[Task details] Return each line exactly as written. Begin with the first line of the entries and end with the line that has "return h / np.sqrt((h".

[Material provided — start]

Below are the code and all the weights of a small trained network. Each question names an input and a target symbol and asks about switching units off, where a switched-off unit gives its printed mean instead of its output.

import numpy as np


def w(rows, s, z=0):
    codes = np.array(rows[::2]) - 128.0
    scale = np.full(codes.shape[1], s)
    scale[-1] = z or s
    return codes * scale


def norm(h):
    return h / np.sqrt((h * h).mean(-1, keepdims=True) + 1e-5)


def f(y):
    return y / 2 * (1 + np.tanh(0.7978845608 * (y + 0.044715 * y**3)))


def softmax(a):
    e = np.exp(a - a.max(-1, keepdims=True))
    return e / e.sum(-1, keepdims=True)


def log_softmax(a):
    a = a - a.max(-1, keepdims=True)
    return a - np.log(np.exp(a).sum(-1, keepdims=True))


def net(x, mask):
    ids = ['ΔΣΦΩαβγζημξπτ'.index(c) for c in x.split()]
    T = len(ids)
    res = E[ids] + P[:T]
    u = 0
    for l in range(2):
        q, k, v = (norm(res) @ M[l].T for M in (Q, K, V))
        z = softmax(np.where(np.tri(T) > 0, q @ k.T / 3**0.5, -1e9)) @ v
        res = res + np.where(mask[u], z, O[l][:, -1]) @ O[l][:, :-1]
        u += 1
        y = f(norm(res) @ A[l][:, :-1].T + A[l][:, -1])
        res = res + np.where(mask[u : u + 8], y, B[l][:, -1]) @ B[l][:, :-1]
        u += 8
    return log_softmax(norm(res)[-1] @ U[:, :-1].T + U[:, -1])


Q, K, V, O, A, B = {}, {}, {}, {}, {}, {}
E = w([
[105,130,122,166],'Δ',
[12,131,147,57],'Σ',
[245,251,126,113],'Φ',
[42,181,232,77],'Ω',
[111,87,152,141],'α',
[230,155,106,142],'β',
[152,137,151,204],'γ',
[67,129,185,123],'ζ',
[166,120,198,107],'η',
[141,181,41,92],'μ',
[141,119,111,103],'ξ',
[147,175,53,112],'π',
[118,182,29,98],'τ',
],0.021)
P = w([
[123,118,37,55],'0',
[126,87,74,168],'1',
[88,118,161,129],'2',
[149,185,162,20],'3',
[98,142,75,143],'4',
[94,93,170,127],'5',
[143,182,163,4],'6',
[98,142,74,144],'7',
[90,97,181,121],'8',
[160,137,209,12],'9',
[95,141,74,140],'10',
[101,64,183,127],'11',
[155,165,158,2],'12',
[100,128,72,145],'13',
],0.0098)
Q[0] = w([
[183,163,145,253],'L0H0',
[198,143,127,137],'L0H0',
[176,71,169,122],'L0H0',
],0.022)
K[0] = w([
[196,199,194,250],'L0H0',
[142,93,129,213],'L0H0',
[191,72,178,118],'L0H0',
],0.017)
V[0] = w([
[187,45,167,155],'L0H0',
[192,111,148,158],'L0H0',
[125,254,162,60],'L0H0',
],0.0038)
O[0] = w([
[75,226,128,102,119],'L0H0',
[116,181,118,137,3],'L0H0',
[175,1,123,192,249],'L0H0',
],0.0069,0.00042)
A[0] = w([
[255,161,108,132,4],'L0N0',
[213,153,147,139,41],'L0N1',
[171,119,190,114,254],'L0N2',
[49,83,191,199,129],'L0N3',
[105,120,234,200,74],'L0N4',
[112,118,40,193,113],'L0N5',
[168,114,192,53,134],'L0N6',
[107,150,157,109,55],'L0N7',
],0.019,0.0033)
B[0] = w([
[66,199,95,104,187],'L0N0',
[200,139,192,62,171],'L0N1',
[113,160,182,45,226],'L0N2',
[5,121,163,146,245],'L0N3',
[230,34,176,131,235],'L0N4',
[160,196,40,204,183],'L0N5',
[231,133,151,177,243],'L0N6',
[194,131,116,74,151],'L0N7',
],0.021,0.011)
Q[1] = w([
[152,55,107,180],'L1H0',
[6,159,202,206],'L1H0',
[212,71,84,16],'L1H0',
],0.016)
K[1] = w([
[125,66,93,171],'L1H0',
[75,203,253,156],'L1H0',
[135,41,64,77],'L1H0',
],0.018)
V[1] = w([
[121,147,103,161],'L1H0',
[181,15,2,28],'L1H0',
[144,111,140,95],'L1H0',
],0.014)
O[1] = w([
[112,111,117,119,99],'L1H0',
[251,154,145,22,253],'L1H0',
[146,154,132,127,182],'L1H0',
],0.016,0.00054)
A[1] = w([
[165,173,112,220,1],'L1N0',
[188,111,191,158,119],'L1N1',
[217,128,111,176,124],'L1N2',
[143,143,212,70,110],'L1N3',
[80,55,97,103,160],'L1N4',
[113,121,2,95,52],'L1N5',
[153,23,10,132,5],'L1N6',
[98,73,149,83,110],'L1N7',
],0.024,0.0045)
B[1] = w([
[212,154,216,107,162],'L1N0',
[110,222,66,94,227],'L1N1',
[110,50,131,118,189],'L1N2',
[78,134,226,194,253],'L1N3',
[180,131,72,38,165],'L1N4',
[134,70,2,167,165],'L1N5',
[55,42,163,8,140],'L1N6',
[174,210,213,114,163],'L1N7',
],0.027,0.014)
U = w([
[111,53,156,61,139],'Δ',
[248,136,121,22,80],'Σ',
[152,43,116,58,151],'Φ',
[97,186,115,104,2],'Ω',
[136,129,113,122,136],'α',
[152,86,117,107,185],'β',
[176,171,102,213,131],'γ',
[40,92,116,162,84],'ζ',
[128,219,73,105,90],'η',
[84,126,98,4,91],'μ',
[155,152,111,158,231],'ξ',
[159,124,119,123,199],'π',
[210,53,166,177,115],'τ',
],0.014,0.0037)

Each question gives the input, a string of symbols that net reads in full, and the target symbol t.
The units are the heads (3 rows each of Q, K, V and O) and the neurons (one row each of A and B). Each row of codes is followed by its name. A weight is (code - 128) times the scale printed after its matrix; where a second scale follows, it is the last column's (O, A, B and U).
mask holds one flag per unit, layer by layer, with each layer's heads first. A switched-off unit (its flag False) gives its mean, the last column of its rows in O or B, instead of its output. The means were averaged over made-up inputs and are rounded, as every weight is.
A unit's drop is (log p(t) with every unit on - log p(t) with that unit switched off) / (log p(t) with every unit on - log p(t) with every unit switched off).
The circuit of an input: a set's keep is (log p(t) with only the set's units on - log p(t) with every unit switched off) / (log p(t) with every unit on - log p(t) with every unit switched off). Starting from the 12 units with the biggest drops (on a tie, the unit counted first), units are removed one at a time, each time the one whose removal leaves the highest keep (on an exact tie, the one counted first), for as long as the keep stays at least 0.8.
units of the circuit, in order: the units of the circuit, biggest drop first
unit that matters most: the unit with the biggest drop
top k neurons: the k neurons with the biggest drops, biggest first
top k neurons in layer l: the k neurons of layer l with the biggest drops, biggest first
input α η π α β ξ Δ β α Φ ζ α Δ, target Σ: unit that matters most => L0N3
input η α β η η μ ξ ξ γ Δ ξ Δ ξ ζ, target Δ: top 4 neurons => L0N3, L0N4, L1N4, L1N1
input α η α α Δ α γ η μ γ, target Σ: units of the circuit, in order => L0N3, L1H0, L0N6
input ζ η ξ, target Σ: units of the circuit, in order => L0N3, L1N1, L1N2
input α μ η γ, target Σ: top 4 neurons => L0N3, L0N2, L0N4, L0N6
input Σ α α, target Δ: top 4 neurons in layer 1 => L1N4, L1N3, L1N1, L1N0
input α η Δ Σ α Ω Δ τ β Δ β, target η: top 3 neurons => L0N0, L0N6, L0N4
input α Ω α β Σ α Ω, target Σ: units of the circuit, in order => L0N3, L1H0, L0N6
input α Δ Σ π γ μ Ω γ α Σ, target Σ: units of the circuit, in order => L0N3, L1H0
input γ Δ Σ, target μ: top 3 neurons in layer 1 => L1N4, L1N3, L1N0
input Δ α ξ α Σ ζ α γ π η ξ, target Φ: top 2 neurons => L0N3, L1N6
input α η α ξ Ω α α β τ α ξ Δ Ω, target Σ: top 3 neurons => L0N3, L0N2, L0N6
input ξ Δ α α α π ξ η γ η β Σ β γ, target τ: top 3 neurons => L1N0, L0N4, L0N2
input ξ β π α ξ β α Σ, target μ: unit that matters most => L0N4
input α Ω τ η τ α Ω Δ α ξ γ τ Δ, target Σ: top 2 neurons => L0N6, L0N3
input η Ω η η α ξ, target Σ: top 3 neurons => L0N6, L1N1, L0N2
input α β α α ζ α ζ, target Σ: top 4 neurons in layer 0 => L0N3, L0N2, L0N6, L0N0
input α ξ α Σ η Σ γ ζ Δ, target ζ: top 2 neurons in layer 0 => L0N3, L0N2
input γ α α α η Σ Φ ξ, target Φ: top 3 neurons => L0N3, L0N2, L1N6
input Δ Φ η Ω ζ Ω μ Δ, target γ: units of the circuit, in order => L0N5
input η η μ τ Ω α π Ω γ Σ γ Δ, target ζ: top 2 neurons => L0N3, L1N0
input Σ ζ τ, target Φ: top 2 neurons => L0N3, L1N6
input α α η β η η β α α α η α Σ, target Σ: top 2 neurons in layer 0 => L0N3, L0N2
input γ α α Ω γ Σ γ α, target ζ: top 2 neurons => L0N3, L1N1
input μ ζ η ζ α η Φ α π α μ α Δ Δ, target γ: top 2 neurons in layer 1 => L1N0, L1N3
input Ω α α Φ γ, target τ: top 2 neurons => L1N0, L0N5
input τ α η β β α γ ζ, target Δ: top neuron in layer 1 => L1N4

[Material provided — finish]

[Reply]
Below are the code and all the weights of a small trained network. Each question names an input and a target symbol and asks about switching units off, where a switched-off unit gives its printed mean instead of its output.

import numpy as np


def w(rows, s, z=0):
    codes = np.array(rows[::2]) - 128.0
    scale = np.full(codes.shape[1], s)
    scale[-1] = z or s
    return codes * scale


def norm(h):
    return h / np.sqrt((h * h).mean(-1, keepdims=True) + 1e-5)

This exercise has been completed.